> Problem statement: Could you copy out all the lines in the material below where the word "keepdims" occurs?

> Records to use:

◆ ◆ ◆

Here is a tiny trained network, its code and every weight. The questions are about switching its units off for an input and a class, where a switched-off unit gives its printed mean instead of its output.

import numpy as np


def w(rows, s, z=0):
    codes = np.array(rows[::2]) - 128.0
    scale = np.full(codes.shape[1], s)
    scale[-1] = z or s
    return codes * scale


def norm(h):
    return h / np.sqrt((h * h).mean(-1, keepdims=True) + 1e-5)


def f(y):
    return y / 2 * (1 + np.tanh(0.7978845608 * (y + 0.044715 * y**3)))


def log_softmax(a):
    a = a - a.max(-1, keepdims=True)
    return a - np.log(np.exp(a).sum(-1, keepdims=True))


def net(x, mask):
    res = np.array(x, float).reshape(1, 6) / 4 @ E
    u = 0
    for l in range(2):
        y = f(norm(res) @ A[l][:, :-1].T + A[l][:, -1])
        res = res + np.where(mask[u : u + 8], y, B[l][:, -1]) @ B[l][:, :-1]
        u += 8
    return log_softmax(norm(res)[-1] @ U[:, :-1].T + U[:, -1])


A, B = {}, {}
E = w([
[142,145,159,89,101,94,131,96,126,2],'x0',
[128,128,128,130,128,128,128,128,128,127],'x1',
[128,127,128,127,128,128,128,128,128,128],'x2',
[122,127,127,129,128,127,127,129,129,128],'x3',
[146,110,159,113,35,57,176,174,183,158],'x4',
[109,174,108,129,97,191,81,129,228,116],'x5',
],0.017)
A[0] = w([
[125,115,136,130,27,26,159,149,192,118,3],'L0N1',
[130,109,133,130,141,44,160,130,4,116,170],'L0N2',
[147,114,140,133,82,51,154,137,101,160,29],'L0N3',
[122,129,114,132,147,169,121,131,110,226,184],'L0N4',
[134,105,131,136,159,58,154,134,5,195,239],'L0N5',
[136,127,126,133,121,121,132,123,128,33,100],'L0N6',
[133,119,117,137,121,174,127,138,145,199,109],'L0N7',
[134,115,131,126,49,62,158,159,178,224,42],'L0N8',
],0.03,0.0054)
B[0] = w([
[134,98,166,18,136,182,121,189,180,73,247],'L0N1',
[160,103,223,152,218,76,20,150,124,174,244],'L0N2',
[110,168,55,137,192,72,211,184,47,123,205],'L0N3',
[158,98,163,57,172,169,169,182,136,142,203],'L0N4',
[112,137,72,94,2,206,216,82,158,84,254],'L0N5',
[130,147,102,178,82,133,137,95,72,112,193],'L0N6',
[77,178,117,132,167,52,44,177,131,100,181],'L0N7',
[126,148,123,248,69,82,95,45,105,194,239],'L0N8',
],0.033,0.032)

◆ ◆ ◆

> Exercise output:
    return h / np.sqrt((h * h).mean(-1, keepdims=True) + 1e-5)
    a = a - a.max(-1, keepdims=True)
    return a - np.log(np.exp(a).sum(-1, keepdims=True))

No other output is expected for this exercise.